TASK DESCRIPTION
Give the number of lines below that contain "kepina", with no other output.

┄┄┄┄┄┄

Small tables with named rows and columns. After each table, cells are looked up by row and column.

rutu
         lisezo  dunav  lunu  damuto  tum  tor  zof  ges
lobapo      273    583   372     428  215  660  325  268
kabotik     324    593   418     446  235  615  354  323
parona      410    144   257     626  352  215  603  323
mude        444    181   276     635  359  266  591  330
tusa        307    460   616     766  531  330  344  311
vod         274    609   736     848  663  343  257  343
beboki      282    588   731     863  666  366  257  326
rofi        720    373   206     103  311  632  732  650
pupuril     469    597   444     357  358  665  429  463
gatib       753    406   572     596  804  324  694  735
bal         751    384   222      95  285  640  721  636
lebipe      736    361   241      83  291  635  753  663
nama        575    770   695     367  620  717  367  650

What is the zof of bal in rutu?
721
What is the ges of tusa in rutu?
311
What is the lisezo of lebipe in rutu?
736
What is the damuto of vod in rutu?
848
What is the dunav of rofi in rutu?
373
What is the tor of bal in rutu?
640
What is the tor of vod in rutu?
343

komorap
|  | zikuno | ruv | gotize | mav | lugab | mes |
|---|---|---|---|---|---|---|
| feme | -540 | -38 | -346 | -329 | -268 | -739 |
| tok | -692 | 159 | -702 | -784 | 146 | -457 |
| lemu | -655 | 601 | -678 | -623 | -606 | -497 |
| gov | -912 | -14 | -683 | -337 | -194 | -925 |

What is the zikuno of tok in komorap? -692
What is the zikuno of lemu in komorap? -655
What is the mav of tok in komorap? -784
What is the ruv of gov in komorap? -14
What is the mes of lemu in komorap? -497
What is the lugab of gov in komorap? -194
What is the mes of feme in komorap? -739
Which row has the largest mav? feme

sudit:
,gim,mav,zis,saruzu,bonovuv,rikorir
zovu,-35,-1,-22,-8,-57,-7
punel,-25,10,-7,-10,-39,8
ragofi,-9,-63,-32,1,-11,-57
bog,-4,-52,-27,-2,-7,-48
belekof,-30,-9,3,16,-12,-18
sovuvef,-31,4,25,52,8,-5
gutave,-33,3,20,48,-5,-6
fivos,22,-11,-31,-60,-12,4
panizi,-14,12,-9,-16,-25,9
losen,26,-17,7,1,48,-15
silonus,22,-7,-31,-62,-12,3
nipove,21,-10,-33,-56,-12,1
dufug,2,50,20,-14,6,46

What is the bonovuv of losen in sudit? 48
What is the rikorir of fivos in sudit? 4
What is the zis of sovuvef in sudit? 25
What is the zis of fivos in sudit? -31
What is the gim of fivos in sudit? 22
What is the mav of silonus in sudit? -7
What is the bonovuv of belekof in sudit? -12
What is the saruzu of gutave in sudit? 48
What is the mav of belekof in sudit? -9
What is the gim of sovuvef in sudit? -31
What is the mav of ragofi in sudit? -63
What is the rikorir of dufug in sudit? 46
What is the gim of dufug in sudit? 2
What is the zis of losen in sudit? 7

Table fesugin
,gedo,peb,folip
bozedin,168,204,88
dekeze,139,131,176
vaganut,178,208,96
losel,151,126,170
bubilo,61,52,171
nafo,65,51,176
vam,116,166,97
ref,83,149,93
guro,186,214,93
fas,103,164,100
gafipo,137,116,175
zivad,143,124,189
sati,138,134,175

folip of vam is 97
peb of sati is 134
peb of dekeze is 131
gedo of bozedin is 168
gedo of vaganut is 178
gedo of nafo is 65
gedo of sati is 138
peb of vam is 166
peb of gafipo is 116
folip of dekeze is 176
peb of losel is 126
peb of fas is 164
peb of bubilo is 52
gedo of bubilo is 61
folip of bozedin is 88
folip of guro is 93
gedo of ref is 83
folip of nafo is 176
peb of zivad is 124
peb of guro is 214
Which row has the largest gedo? guro

gon.tsv
	sen	giturik	milof	pudevu	tem	dalilu	gomatif	rap	sura
vupine	9.6	26.2	11.3	66.2	12.5	43.5	66.3	13.7	66.6
zufar	69.6	46.3	63.5	13.1	74.1	25.4	24.6	77.1	8.1
fud	24.6	45.7	33.1	58.7	11.0	66.7	36.8	5.4	67.8
soz	4.0	18.2	2.7	68.9	14.1	33.5	78.5	17.5	65.5
budis	45.0	31.3	38.2	31.9	57.9	18.2	51.2	62.8	24.2

vupine, sura => 66.6
budis, tem => 57.9
fud, giturik => 45.7
vupine, giturik => 26.2
zufar, pudevu => 13.1
fud, milof => 33.1
zufar, sen => 69.6
vupine, sen => 9.6

bom
           nov     dag     nur  gofomo  gotadav     les     geg  nofomoz  ridiri  gomagas
rano     23814  -44289   81569  -32293    20649  -26788    9137    58889   21558    39977
misotun  38190   11491  -13933   33618   -10715   27766  -39081     3002  -48786   -13986
rof      -1529   15396  -73380   65025    38306   44325   14707    -7980  -51000     2994
zom      37303   -2792  -17916   17829   -27381  -26275   20035    22975  -45685    20631

What is the gotadav of rof in bom?
38306
What is the nur of misotun in bom?
-13933
What is the ridiri of zom in bom?
-45685
What is the gomagas of zom in bom?
20631
What is the nur of rof in bom?
-73380
What is the gotadav of misotun in bom?
-10715
What is the nov of rano in bom?
23814
What is the les of misotun in bom?
27766
What is the nofomoz of rano in bom?
58889
What is the gomagas of misotun in bom?
-13986
What is the dag of rof in bom?
15396
What is the geg of rano in bom?
9137
What is the geg of zom in bom?
20035

Table muz
	vitugu	kekegub	komug	mos	res	supodul	tudepu	kaze	kap
leva	215	192	212	184	88	177	141	63	124
vup	124	103	132	155	172	96	189	160	107
balab	45	86	73	97	209	113	134	225	158
demu	46	92	70	92	194	101	143	221	157
mul	169	194	165	146	103	197	102	112	168
degu	152	168	139	128	114	187	70	132	198
kepina	221	192	208	185	90	178	141	69	119
sakosi	155	173	145	126	114	192	88	122	181
niz	116	98	128	144	171	99	177	162	112

vup, komug -> 132
kepina, komug -> 208
sakosi, mos -> 126
leva, tudepu -> 141
degu, kekegub -> 168
demu, tudepu -> 143
leva, kaze -> 63
Which row has the largest tudepu? vup

Table bome
|  | ded | fedigi | duga | defab | kufe | kabo | fupane | lib | nesona | pomo |
|---|---|---|---|---|---|---|---|---|---|---|
| mikobu | 6.2 | -3.0 | -20.8 | 73.8 | -16.1 | 48.8 | -50.0 | -60.9 | -17.5 | -17.6 |
| koduvov | 4.3 | -49.2 | 12.1 | 20.7 | 0.4 | -43.7 | -38.7 | -19.0 | -3.0 | -21.2 |
| dofoz | 18.6 | 18.2 | -22.3 | 81.6 | -15.3 | 54.2 | -56.2 | -68.0 | -30.9 | -4.6 |
| begev | -13.2 | -14.0 | -13.6 | 19.2 | -6.4 | 13.0 | -48.5 | -65.6 | -37.7 | 1.4 |
| vikefe | 25.9 | -22.4 | 24.6 | 74.1 | -24.6 | -26.8 | -34.3 | -14.1 | -1.1 | -16.1 |
| motat | -2.9 | -14.7 | 2.8 | 23.1 | -9.9 | -13.3 | -37.4 | -60.2 | -44.8 | -8.0 |
| zum | -10.7 | -44.9 | 7.9 | 20.0 | -9.1 | -19.5 | -38.7 | -18.8 | 4.0 | -19.5 |
| fizupa | 0.0 | -40.2 | 22.1 | 5.7 | -13.5 | -51.2 | -29.5 | -32.0 | -35.2 | -2.6 |

mikobu, fedigi: -3.0
begev, lib: -65.6
zum, fupane: -38.7
koduvov, duga: 12.1
fizupa, fupane: -29.5
dofoz, fedigi: 18.2
fizupa, duga: 22.1
koduvov, fupane: -38.7
begev, kabo: 13.0
mikobu, kufe: -16.1
motat, kufe: -9.9
zum, kabo: -19.5
koduvov, lib: -19.0
begev, pomo: 1.4
mikobu, duga: -20.8
mikobu, kabo: 48.8
begev, duga: -13.6
vikefe, defab: 74.1
begev, nesona: -37.7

┄┄┄┄┄┄

TASK RESPONSE
2